SOURCE MATERIAL >>
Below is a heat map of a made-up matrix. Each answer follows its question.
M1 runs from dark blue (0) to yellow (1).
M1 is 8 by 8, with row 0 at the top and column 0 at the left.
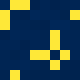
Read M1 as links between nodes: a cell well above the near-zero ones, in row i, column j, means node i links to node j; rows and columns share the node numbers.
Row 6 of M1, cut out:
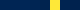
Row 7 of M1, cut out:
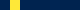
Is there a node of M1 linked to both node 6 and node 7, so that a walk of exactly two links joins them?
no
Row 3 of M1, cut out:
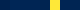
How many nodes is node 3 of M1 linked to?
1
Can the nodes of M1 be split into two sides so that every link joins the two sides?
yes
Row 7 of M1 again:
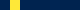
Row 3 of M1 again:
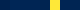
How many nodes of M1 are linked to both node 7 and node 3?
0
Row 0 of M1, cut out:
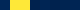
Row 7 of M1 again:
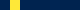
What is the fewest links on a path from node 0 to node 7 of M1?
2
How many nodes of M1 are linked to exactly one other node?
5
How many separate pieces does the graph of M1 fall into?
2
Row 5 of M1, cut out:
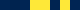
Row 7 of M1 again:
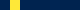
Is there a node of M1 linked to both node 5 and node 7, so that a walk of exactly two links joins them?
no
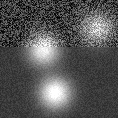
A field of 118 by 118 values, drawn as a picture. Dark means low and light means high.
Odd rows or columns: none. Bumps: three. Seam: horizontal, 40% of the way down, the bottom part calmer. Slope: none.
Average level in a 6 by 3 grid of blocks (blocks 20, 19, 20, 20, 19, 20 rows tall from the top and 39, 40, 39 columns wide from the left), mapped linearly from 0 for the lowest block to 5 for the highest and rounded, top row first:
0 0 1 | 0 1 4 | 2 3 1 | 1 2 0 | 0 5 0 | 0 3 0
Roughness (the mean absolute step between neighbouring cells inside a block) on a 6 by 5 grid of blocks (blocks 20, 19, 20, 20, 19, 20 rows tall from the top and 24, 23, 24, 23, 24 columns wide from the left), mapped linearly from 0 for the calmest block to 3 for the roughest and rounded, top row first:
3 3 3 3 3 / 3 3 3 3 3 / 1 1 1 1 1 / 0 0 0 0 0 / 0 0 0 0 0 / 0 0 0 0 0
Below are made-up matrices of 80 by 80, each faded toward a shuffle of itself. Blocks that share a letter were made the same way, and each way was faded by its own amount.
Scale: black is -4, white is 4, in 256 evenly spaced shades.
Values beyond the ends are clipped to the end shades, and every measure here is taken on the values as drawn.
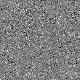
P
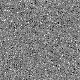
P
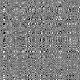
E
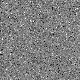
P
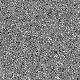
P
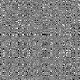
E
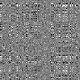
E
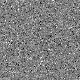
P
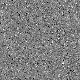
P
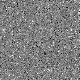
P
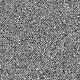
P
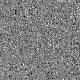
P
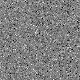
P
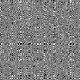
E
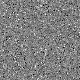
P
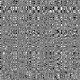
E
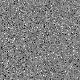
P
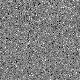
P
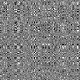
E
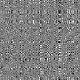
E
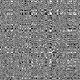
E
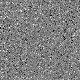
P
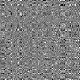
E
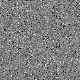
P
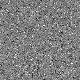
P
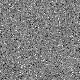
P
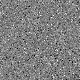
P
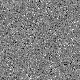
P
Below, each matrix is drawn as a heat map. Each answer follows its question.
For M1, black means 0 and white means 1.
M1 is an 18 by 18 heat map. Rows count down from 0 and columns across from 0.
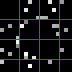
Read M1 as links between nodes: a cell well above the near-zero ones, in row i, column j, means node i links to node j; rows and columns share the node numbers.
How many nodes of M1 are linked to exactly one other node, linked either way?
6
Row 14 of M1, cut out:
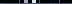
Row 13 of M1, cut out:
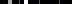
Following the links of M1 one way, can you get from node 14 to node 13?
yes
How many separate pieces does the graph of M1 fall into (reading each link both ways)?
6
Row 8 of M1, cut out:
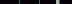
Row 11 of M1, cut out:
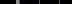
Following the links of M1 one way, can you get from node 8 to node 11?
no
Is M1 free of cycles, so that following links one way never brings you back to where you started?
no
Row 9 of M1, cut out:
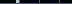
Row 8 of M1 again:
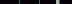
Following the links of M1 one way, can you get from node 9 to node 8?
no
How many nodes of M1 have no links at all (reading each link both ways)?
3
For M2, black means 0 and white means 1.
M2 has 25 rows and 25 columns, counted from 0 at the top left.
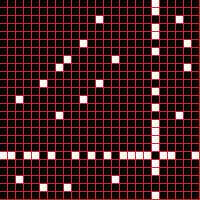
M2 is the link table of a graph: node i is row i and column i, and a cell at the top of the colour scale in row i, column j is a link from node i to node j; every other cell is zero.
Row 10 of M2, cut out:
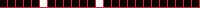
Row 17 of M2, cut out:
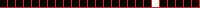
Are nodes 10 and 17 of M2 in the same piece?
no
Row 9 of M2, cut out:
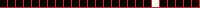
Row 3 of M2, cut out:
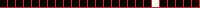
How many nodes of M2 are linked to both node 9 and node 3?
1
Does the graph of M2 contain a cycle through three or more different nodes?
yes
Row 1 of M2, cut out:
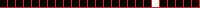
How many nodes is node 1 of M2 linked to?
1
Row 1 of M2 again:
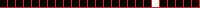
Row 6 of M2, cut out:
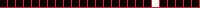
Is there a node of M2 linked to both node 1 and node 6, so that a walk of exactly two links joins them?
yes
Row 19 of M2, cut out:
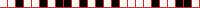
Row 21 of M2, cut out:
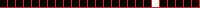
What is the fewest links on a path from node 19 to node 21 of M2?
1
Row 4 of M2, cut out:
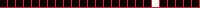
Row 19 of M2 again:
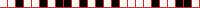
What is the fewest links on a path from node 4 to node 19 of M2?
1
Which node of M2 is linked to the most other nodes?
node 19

YOUR GOAL >> Read the material above and copy out each line holding "matrix".

RESULT OF THE EXERCISE >>
Below is a heat map of a made-up matrix. Each answer follows its question.
Below, each matrix is drawn as a heat map. Each answer follows its question.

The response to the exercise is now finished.